__Task instructions__. Could you output every record again, exactly as given?

══════════

rotation ticks, each row followed by its count of ticks
The counts run from 0 to 631.
[  1  -2  -4 -13   4  -3   3  15  -3   6  -3 -10 -11  -1  12   8   5  11
  18 -12  -9  -2   0  -3  -3   4   9   1   0  10   6  -4  -6  10 -15  -8
  -4 -10   5 -25   0   3  -5 -11   6   0] | 56
[-10  -6   3  -9  14 -12   6  13   1   6   3   4  -6 -11  11   8  -4  20
  21  -9   0  -2  -1  -2   2 -12   1  -1   4   2  18   2  -6   2   0  -5
  -4   7   9  -6 -10  13 -11  -4 -13  -2] | 351
[ -5 -12   0   3   7   2 -12  16   7  -2   2  -8  -4   0  28  13   5  15
   7  -3 -13 -11  -1  -3   5  -5  -2  -2   3  14   4   7  -7   6  -7  -4
  -3   1   8 -12 -17   3  -7  -5  11  -4] | 295
[ -4  -3  -3 -16   1   5  -1  19  -6   1  -3  -9 -13 -11   5   6  14  19
   8 -14   0   6   7  -6  -2   3   3  10   3  15   7  -3 -10   0 -17  -6
   7  -1  -1 -14  -5   7 -10 -11  14   1] | 258
[ -8  -9   5 -13  -1   0 -10  17   7  -1  -1   4 -11  -6  22  18  -5  21
  -1   3  -4  -3  -8   3  -5  -9   8  -1   7   0   0   8  -4   1   0 -10
   3   1   4 -13 -12   9 -11  -2   3  -5] | 498
[-20   4   3  -6   3  -5  -3   7   1   8  -2 -13  -8   4   8   3  22  15
  13 -18  -2  -5   2  -1 -11 -11   1  -3  13   8   6  -7 -11   5   5  -5
  -5   5   7   3  -4  17 -13   0   6   1] | 385
[-10 -13   8 -11  13  -6  -5  16   0   7  -4 -10  -4   6   9   6   2  15
  28  -8  -5  -8  -5   1  -7   0   1  -4   1  10  13   1 -11  11   0   0
  -5  -6   7  -1  -3  12  -5   9  -3  -3] | 533
[-10  -1  -3  -1  -1  -5  -1  23  -4   1  12 -14  -8  -7   7  13   3  10
   9 -12  -1   7   7   3  -2  -3   4  -4  -9  17  -2 -11  -4   4  -6  -1
  -1   8   3 -29 -10   2  -4  -6   8   0] | 442
[ -8   2   6 -16   5  -2   3  12  -6   7  -4 -10 -18 -14  12   4   8  23
  14 -10   7  -4  -7   7 -12   4   9   3   8   0  12   5 -11  -6   2 -10
   0  -3   1  -5  -6   8  -7   2   8  -5] | 538
[-12   3   3 -12  -6   1  -1  14  -1   2   5 -14 -14  -2  16   5   4  17
  12  -5  -4   5  -1   6 -13 -17   4  -5  13   5   5  -7 -11 -11   2  -1
   1   3  -1   5  -5  15 -14   1   3   5] | 182
[ -9  -8  -4 -10   4   7 -13  19   0  -1  -2  -4  -9 -13  14  14   5  20
  -3  -9   1  11   4  -6  -4 -14   1   6   6   7   6   2  -2  -4  -2  -6
   8  11   3  -3  -9  13 -10  -6  12   2] | 300
[-12   2   3  -5   6  -5   7  11   3   7   9  -9  -7  -3  16  -3   6  12
  20 -10  -5  -7  -6  -2   6  -4   0  -4   9  12  17  -8 -11  -9  -6  -5
  -6   2  -5  -5  -6   0 -19 -19  -1   2] | 405
[ -8  -2   5  -6   0  -3   0  19   3  -2   5  -9 -12 -12  19  14   4  25
  -1   0   0  -8   2   7   0  -6   7  -1   4   5   0   6 -11   1   0  -2
   1  -1   4 -16 -18  11  -3   4   9  -3] | 496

══════════

__Response to this exercise__.
rotation ticks, each row followed by its count of ticks
The counts run from 0 to 631.
[  1  -2  -4 -13   4  -3   3  15  -3   6  -3 -10 -11  -1  12   8   5  11
  18 -12  -9  -2   0  -3  -3   4   9   1   0  10   6  -4  -6  10 -15  -8
  -4 -10   5 -25   0   3  -5 -11   6   0] | 56
[-10  -6   3  -9  14 -12   6  13   1   6   3   4  -6 -11  11   8  -4  20
  21  -9   0  -2  -1  -2   2 -12   1  -1   4   2  18   2  -6   2   0  -5
  -4   7   9  -6 -10  13 -11  -4 -13  -2] | 351
[ -5 -12   0   3   7   2 -12  16   7  -2   2  -8  -4   0  28  13   5  15
   7  -3 -13 -11  -1  -3   5  -5  -2  -2   3  14   4   7  -7   6  -7  -4
  -3   1   8 -12 -17   3  -7  -5  11  -4] | 295
[ -4  -3  -3 -16   1   5  -1  19  -6   1  -3  -9 -13 -11   5   6  14  19
   8 -14   0   6   7  -6  -2   3   3  10   3  15   7  -3 -10   0 -17  -6
   7  -1  -1 -14  -5   7 -10 -11  14   1] | 258
[ -8  -9   5 -13  -1   0 -10  17   7  -1  -1   4 -11  -6  22  18  -5  21
  -1   3  -4  -3  -8   3  -5  -9   8  -1   7   0   0   8  -4   1   0 -10
   3   1   4 -13 -12   9 -11  -2   3  -5] | 498
[-20   4   3  -6   3  -5  -3   7   1   8  -2 -13  -8   4   8   3  22  15
  13 -18  -2  -5   2  -1 -11 -11   1  -3  13   8   6  -7 -11   5   5  -5
  -5   5   7   3  -4  17 -13   0   6   1] | 385
[-10 -13   8 -11  13  -6  -5  16   0   7  -4 -10  -4   6   9   6   2  15
  28  -8  -5  -8  -5   1  -7   0   1  -4   1  10  13   1 -11  11   0   0
  -5  -6   7  -1  -3  12  -5   9  -3  -3] | 533
[-10  -1  -3  -1  -1  -5  -1  23  -4   1  12 -14  -8  -7   7  13   3  10
   9 -12  -1   7   7   3  -2  -3   4  -4  -9  17  -2 -11  -4   4  -6  -1
  -1   8   3 -29 -10   2  -4  -6   8   0] | 442
[ -8   2   6 -16   5  -2   3  12  -6   7  -4 -10 -18 -14  12   4   8  23
  14 -10   7  -4  -7   7 -12   4   9   3   8   0  12   5 -11  -6   2 -10
   0  -3   1  -5  -6   8  -7   2   8  -5] | 538
[-12   3   3 -12  -6   1  -1  14  -1   2   5 -14 -14  -2  16   5   4  17
  12  -5  -4   5  -1   6 -13 -17   4  -5  13   5   5  -7 -11 -11   2  -1
   1   3  -1   5  -5  15 -14   1   3   5] | 182
[ -9  -8  -4 -10   4   7 -13  19   0  -1  -2  -4  -9 -13  14  14   5  20
  -3  -9   1  11   4  -6  -4 -14   1   6   6   7   6   2  -2  -4  -2  -6
   8  11   3  -3  -9  13 -10  -6  12   2] | 300
[-12   2   3  -5   6  -5   7  11   3   7   9  -9  -7  -3  16  -3   6  12
  20 -10  -5  -7  -6  -2   6  -4   0  -4   9  12  17  -8 -11  -9  -6  -5
  -6   2  -5  -5  -6   0 -19 -19  -1   2] | 405
[ -8  -2   5  -6   0  -3   0  19   3  -2   5  -9 -12 -12  19  14   4  25
  -1   0   0  -8   2   7   0  -6   7  -1   4   5   0   6 -11   1   0  -2
   1  -1   4 -16 -18  11  -3   4   9  -3] | 496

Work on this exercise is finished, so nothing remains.